**WHAT TO DO**
Work through the data and say how many lines contain "pair". The number alone is the answer.
RECORDS TO USE Start Marker
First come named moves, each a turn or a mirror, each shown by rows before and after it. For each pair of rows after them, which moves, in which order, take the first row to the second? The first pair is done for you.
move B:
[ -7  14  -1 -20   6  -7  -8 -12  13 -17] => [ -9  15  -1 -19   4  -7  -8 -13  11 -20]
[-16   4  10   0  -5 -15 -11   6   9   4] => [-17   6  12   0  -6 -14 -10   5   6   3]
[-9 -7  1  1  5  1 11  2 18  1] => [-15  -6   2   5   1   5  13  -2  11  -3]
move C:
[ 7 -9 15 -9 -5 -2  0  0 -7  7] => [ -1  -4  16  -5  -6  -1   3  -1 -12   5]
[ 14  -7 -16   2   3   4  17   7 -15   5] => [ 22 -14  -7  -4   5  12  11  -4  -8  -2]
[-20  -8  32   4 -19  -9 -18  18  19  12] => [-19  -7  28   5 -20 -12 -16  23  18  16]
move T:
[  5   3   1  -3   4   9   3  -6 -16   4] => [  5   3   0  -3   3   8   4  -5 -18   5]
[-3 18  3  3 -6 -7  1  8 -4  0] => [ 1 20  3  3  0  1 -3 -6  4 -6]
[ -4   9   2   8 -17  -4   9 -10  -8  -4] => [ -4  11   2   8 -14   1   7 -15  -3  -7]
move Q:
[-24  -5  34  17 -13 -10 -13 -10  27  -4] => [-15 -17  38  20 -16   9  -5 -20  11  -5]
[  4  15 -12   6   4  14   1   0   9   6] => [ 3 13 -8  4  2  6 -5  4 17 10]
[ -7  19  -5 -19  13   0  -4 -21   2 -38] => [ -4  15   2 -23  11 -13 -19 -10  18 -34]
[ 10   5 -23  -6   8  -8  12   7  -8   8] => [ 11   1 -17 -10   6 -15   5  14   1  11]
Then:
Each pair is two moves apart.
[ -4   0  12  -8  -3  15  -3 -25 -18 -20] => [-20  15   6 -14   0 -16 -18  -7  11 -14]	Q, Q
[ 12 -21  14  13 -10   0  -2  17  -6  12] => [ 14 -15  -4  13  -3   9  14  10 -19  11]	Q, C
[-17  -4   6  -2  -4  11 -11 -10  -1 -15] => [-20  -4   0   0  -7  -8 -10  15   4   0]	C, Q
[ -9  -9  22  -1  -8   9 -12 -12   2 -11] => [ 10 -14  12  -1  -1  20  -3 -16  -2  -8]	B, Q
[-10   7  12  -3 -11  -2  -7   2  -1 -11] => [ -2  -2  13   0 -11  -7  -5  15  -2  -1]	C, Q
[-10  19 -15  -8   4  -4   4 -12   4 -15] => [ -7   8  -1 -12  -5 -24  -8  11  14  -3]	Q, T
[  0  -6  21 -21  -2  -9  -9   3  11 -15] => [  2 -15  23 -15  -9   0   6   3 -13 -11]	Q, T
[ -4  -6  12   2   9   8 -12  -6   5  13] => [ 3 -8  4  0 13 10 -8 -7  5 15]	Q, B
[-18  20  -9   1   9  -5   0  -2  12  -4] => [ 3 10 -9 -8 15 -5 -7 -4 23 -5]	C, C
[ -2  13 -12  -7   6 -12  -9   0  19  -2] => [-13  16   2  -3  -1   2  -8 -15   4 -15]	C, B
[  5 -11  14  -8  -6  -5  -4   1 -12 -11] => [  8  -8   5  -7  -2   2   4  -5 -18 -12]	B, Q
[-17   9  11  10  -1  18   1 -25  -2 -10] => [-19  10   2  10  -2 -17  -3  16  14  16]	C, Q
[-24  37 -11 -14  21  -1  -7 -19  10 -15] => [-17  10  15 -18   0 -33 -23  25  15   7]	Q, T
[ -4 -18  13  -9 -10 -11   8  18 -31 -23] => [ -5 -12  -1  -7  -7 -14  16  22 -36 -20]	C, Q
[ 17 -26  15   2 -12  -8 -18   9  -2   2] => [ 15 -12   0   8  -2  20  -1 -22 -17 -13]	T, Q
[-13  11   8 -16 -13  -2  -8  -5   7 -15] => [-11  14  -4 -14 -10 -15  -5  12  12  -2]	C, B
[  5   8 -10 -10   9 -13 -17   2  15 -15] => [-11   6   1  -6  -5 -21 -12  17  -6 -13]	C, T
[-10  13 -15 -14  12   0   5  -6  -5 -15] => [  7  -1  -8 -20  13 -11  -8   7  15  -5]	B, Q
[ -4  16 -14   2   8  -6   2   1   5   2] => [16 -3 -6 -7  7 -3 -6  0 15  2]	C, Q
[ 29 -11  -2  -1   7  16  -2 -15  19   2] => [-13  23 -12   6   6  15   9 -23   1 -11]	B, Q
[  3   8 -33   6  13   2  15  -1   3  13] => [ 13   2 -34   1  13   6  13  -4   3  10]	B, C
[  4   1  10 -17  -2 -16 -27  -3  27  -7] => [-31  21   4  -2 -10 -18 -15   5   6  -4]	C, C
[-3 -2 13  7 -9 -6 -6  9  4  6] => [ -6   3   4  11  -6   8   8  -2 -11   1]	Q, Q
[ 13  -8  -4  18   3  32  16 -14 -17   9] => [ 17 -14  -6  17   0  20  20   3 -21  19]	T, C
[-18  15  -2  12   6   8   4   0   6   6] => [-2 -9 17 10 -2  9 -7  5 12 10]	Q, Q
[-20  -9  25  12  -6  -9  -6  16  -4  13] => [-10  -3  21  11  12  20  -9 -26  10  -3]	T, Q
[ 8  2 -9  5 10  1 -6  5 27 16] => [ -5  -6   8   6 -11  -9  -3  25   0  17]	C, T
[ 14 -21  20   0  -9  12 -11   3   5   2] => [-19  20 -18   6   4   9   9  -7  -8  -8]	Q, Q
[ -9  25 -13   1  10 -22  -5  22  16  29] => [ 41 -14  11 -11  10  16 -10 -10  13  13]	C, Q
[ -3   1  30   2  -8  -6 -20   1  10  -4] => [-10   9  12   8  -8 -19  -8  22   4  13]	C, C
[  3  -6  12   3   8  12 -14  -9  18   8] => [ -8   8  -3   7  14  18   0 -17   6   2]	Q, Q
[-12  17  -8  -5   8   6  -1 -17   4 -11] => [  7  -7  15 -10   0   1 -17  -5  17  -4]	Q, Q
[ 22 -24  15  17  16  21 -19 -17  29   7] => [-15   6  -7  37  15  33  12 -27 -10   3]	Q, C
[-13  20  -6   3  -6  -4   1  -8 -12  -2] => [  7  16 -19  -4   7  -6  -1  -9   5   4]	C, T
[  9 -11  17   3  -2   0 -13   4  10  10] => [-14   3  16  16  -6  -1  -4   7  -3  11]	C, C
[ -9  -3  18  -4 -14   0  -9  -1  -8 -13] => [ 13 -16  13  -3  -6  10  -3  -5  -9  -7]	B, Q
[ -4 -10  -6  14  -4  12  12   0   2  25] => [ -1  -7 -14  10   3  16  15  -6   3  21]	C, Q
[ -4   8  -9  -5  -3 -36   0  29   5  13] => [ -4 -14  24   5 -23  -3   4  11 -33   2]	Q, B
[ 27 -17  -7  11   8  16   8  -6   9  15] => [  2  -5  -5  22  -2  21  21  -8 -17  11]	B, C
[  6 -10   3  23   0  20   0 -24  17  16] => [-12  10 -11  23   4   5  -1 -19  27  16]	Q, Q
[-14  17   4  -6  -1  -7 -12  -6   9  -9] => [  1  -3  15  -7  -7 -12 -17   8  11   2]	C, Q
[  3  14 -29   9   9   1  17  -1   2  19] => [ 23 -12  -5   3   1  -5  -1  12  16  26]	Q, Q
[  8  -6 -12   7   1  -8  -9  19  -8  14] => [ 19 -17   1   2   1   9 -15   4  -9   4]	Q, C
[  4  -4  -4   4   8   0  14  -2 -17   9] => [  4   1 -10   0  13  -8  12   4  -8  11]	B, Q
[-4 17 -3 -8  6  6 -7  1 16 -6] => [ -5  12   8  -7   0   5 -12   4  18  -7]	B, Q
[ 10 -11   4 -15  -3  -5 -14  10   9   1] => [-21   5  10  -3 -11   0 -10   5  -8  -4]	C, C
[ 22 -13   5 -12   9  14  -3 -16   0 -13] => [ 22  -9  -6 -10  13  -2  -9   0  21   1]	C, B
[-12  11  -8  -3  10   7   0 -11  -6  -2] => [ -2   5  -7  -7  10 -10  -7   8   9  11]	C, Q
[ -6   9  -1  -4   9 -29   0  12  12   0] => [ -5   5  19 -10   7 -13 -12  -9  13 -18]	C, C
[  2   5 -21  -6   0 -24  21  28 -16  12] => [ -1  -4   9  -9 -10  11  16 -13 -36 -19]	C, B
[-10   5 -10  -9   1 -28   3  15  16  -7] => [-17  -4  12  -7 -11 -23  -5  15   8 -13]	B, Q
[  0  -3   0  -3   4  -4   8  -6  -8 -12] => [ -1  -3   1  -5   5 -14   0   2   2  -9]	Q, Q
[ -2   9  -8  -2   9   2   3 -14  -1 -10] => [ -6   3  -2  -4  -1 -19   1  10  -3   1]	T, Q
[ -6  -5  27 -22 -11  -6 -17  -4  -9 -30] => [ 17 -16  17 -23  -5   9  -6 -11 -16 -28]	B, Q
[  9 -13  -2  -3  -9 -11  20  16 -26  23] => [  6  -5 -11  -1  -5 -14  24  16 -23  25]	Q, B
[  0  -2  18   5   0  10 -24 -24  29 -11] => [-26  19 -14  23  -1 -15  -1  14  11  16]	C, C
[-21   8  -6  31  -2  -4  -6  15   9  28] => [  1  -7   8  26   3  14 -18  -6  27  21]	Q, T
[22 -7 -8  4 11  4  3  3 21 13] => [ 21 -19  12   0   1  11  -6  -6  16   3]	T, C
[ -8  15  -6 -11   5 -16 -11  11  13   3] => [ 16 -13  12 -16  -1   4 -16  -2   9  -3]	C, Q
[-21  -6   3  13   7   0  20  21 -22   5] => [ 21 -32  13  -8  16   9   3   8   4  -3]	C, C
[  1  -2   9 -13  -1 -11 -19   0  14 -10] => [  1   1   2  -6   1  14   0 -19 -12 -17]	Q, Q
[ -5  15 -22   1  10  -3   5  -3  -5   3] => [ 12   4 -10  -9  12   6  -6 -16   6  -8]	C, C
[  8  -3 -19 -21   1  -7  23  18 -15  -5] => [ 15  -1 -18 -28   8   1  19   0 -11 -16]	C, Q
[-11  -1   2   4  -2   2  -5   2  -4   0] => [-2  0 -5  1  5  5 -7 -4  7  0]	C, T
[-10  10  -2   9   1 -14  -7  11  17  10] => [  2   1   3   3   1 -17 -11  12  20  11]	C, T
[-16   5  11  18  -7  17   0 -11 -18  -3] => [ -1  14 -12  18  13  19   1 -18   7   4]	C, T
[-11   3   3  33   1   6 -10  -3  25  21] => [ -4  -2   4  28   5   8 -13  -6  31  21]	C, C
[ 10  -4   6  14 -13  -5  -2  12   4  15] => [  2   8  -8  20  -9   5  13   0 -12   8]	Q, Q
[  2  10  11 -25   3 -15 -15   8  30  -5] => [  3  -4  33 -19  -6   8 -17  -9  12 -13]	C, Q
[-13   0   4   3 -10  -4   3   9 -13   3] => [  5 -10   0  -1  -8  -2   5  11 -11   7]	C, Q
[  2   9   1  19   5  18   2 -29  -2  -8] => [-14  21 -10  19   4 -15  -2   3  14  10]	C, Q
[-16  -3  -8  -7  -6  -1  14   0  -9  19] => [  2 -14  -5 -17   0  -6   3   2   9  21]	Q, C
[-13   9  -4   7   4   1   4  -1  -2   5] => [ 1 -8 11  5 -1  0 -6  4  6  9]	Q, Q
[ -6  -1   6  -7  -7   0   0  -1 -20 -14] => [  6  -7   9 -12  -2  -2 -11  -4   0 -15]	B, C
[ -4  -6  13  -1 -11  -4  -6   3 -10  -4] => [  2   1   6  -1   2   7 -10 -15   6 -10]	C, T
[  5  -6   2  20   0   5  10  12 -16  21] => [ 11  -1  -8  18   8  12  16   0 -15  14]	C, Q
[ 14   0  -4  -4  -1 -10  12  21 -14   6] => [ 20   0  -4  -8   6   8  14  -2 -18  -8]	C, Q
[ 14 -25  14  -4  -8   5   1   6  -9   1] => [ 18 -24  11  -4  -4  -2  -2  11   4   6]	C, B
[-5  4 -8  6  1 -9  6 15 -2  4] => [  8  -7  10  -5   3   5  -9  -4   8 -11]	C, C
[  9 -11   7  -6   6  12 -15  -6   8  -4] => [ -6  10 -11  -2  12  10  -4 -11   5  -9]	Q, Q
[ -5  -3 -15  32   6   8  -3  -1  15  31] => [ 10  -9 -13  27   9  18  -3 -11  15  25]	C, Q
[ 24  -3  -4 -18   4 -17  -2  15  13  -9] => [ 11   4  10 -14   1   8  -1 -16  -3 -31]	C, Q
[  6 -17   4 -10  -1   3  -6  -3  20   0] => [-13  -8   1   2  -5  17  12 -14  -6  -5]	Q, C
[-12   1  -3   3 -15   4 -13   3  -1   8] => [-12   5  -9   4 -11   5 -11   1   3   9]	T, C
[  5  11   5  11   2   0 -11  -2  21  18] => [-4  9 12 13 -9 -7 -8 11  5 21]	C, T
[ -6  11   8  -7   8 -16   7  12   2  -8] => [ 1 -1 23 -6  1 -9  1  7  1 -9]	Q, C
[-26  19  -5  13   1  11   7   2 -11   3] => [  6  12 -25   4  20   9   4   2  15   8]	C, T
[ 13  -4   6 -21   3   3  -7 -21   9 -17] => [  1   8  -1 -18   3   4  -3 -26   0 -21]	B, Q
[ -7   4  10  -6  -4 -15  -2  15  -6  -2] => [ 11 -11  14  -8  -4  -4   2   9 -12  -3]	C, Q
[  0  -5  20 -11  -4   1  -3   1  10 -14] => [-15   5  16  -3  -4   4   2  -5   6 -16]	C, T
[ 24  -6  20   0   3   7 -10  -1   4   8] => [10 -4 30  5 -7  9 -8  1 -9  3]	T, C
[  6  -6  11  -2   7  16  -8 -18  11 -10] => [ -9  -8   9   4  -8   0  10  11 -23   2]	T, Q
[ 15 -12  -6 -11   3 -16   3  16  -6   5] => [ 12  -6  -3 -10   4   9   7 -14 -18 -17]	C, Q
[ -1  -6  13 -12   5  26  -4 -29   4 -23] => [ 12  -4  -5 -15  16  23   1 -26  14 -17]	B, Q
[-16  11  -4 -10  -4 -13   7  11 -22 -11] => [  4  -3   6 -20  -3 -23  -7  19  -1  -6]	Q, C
RECORDS TO USE End Marker
**ANSWER SPACE**
2